EXERCISE DETAILS:
Go through the entries and tally the lines containing the word "rows". Only the total is wanted.

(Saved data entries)
========================================

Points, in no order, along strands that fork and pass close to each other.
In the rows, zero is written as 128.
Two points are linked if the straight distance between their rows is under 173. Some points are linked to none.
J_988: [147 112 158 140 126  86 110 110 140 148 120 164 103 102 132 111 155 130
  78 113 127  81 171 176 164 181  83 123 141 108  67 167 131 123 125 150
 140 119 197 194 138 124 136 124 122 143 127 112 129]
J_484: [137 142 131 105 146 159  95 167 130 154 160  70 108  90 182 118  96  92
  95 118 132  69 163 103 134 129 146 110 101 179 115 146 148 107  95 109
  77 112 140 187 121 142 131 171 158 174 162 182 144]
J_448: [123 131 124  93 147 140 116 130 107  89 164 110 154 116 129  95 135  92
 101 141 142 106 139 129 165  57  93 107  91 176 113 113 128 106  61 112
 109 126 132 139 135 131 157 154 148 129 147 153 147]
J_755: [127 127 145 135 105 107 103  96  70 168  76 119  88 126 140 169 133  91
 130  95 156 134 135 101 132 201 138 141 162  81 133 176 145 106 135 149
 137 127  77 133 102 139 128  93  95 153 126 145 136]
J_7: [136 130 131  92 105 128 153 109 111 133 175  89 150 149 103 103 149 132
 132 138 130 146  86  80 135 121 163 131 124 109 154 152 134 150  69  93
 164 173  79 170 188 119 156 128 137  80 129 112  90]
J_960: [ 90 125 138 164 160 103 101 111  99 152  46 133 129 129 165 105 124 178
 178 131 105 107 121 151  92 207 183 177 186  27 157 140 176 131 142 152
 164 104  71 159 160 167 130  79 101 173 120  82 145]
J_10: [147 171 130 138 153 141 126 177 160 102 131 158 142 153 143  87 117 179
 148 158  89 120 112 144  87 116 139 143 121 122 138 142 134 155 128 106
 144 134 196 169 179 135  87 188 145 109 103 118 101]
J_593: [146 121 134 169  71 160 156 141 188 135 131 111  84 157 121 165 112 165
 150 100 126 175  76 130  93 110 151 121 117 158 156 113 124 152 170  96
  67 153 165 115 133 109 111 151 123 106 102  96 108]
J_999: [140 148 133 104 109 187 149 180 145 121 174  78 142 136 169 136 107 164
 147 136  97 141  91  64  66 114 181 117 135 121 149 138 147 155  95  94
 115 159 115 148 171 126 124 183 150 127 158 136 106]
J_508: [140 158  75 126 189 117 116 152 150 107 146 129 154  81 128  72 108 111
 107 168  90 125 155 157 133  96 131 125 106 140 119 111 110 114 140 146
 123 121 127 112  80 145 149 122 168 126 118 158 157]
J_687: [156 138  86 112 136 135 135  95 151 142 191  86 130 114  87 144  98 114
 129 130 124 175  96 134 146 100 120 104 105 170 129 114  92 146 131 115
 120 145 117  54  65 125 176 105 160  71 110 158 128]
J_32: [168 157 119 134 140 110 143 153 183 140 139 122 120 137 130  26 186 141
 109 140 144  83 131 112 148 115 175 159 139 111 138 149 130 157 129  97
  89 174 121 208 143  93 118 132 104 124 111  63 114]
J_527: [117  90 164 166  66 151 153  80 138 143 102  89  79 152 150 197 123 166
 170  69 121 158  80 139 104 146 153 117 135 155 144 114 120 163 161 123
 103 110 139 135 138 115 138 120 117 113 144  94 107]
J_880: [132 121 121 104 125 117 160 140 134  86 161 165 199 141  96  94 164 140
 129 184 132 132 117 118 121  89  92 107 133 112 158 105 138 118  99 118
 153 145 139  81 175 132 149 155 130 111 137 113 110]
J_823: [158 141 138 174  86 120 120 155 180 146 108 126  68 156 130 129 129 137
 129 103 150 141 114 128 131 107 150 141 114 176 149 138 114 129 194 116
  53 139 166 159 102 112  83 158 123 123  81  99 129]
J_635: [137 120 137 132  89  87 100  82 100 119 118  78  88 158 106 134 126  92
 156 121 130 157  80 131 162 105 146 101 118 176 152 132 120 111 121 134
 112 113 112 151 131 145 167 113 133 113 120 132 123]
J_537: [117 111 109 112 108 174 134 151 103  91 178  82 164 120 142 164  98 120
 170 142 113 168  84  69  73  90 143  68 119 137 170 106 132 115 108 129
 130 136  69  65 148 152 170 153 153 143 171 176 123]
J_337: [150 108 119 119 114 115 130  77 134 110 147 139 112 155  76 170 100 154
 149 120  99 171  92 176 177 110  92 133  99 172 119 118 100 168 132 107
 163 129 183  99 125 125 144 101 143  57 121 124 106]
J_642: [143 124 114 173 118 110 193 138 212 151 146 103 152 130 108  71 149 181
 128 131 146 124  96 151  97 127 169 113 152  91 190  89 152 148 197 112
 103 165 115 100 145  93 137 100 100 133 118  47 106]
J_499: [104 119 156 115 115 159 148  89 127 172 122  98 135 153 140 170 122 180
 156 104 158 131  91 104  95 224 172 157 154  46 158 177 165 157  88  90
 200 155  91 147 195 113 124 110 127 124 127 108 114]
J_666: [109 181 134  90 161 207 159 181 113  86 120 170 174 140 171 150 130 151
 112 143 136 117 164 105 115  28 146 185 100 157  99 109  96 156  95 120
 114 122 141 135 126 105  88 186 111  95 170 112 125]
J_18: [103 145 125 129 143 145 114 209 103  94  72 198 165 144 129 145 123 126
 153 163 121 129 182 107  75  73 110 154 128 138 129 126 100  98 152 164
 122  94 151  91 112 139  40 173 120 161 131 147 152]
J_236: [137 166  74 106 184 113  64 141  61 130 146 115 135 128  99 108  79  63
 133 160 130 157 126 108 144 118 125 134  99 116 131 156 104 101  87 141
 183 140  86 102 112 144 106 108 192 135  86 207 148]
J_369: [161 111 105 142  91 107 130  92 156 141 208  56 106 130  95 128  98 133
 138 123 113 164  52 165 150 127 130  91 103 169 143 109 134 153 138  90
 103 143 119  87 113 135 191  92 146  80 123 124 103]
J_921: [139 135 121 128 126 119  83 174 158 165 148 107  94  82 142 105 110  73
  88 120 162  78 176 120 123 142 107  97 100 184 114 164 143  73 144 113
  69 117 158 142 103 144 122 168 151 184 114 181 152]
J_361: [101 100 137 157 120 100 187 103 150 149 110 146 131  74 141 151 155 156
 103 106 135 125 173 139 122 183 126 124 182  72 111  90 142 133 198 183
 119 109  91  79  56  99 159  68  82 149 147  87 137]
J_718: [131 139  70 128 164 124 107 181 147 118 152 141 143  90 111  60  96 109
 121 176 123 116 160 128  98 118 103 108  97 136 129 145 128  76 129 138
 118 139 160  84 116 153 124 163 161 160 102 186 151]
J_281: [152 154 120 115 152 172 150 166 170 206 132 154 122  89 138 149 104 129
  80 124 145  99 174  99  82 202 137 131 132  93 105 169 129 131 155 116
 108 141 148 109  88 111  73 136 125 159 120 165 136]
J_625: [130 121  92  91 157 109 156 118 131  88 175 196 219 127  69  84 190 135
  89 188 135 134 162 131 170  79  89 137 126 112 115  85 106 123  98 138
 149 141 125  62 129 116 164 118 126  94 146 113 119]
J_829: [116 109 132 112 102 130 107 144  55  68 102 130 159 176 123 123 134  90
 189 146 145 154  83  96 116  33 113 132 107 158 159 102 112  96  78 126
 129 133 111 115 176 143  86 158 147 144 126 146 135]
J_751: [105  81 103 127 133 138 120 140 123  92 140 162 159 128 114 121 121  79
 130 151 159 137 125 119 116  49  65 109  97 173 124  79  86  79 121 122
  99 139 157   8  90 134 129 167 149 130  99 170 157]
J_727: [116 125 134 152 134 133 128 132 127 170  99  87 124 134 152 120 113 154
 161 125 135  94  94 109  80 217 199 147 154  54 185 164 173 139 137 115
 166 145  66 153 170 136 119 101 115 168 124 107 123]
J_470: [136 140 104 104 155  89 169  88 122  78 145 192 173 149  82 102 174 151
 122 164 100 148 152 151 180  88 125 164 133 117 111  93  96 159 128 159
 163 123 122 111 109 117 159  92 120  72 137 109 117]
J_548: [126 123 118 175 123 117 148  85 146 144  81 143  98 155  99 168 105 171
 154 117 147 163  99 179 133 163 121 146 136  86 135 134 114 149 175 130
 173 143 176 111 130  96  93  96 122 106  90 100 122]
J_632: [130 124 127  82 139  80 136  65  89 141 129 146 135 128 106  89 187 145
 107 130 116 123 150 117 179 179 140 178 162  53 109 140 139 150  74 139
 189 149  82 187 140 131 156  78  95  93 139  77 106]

========================================

TASK SOLUTION:
2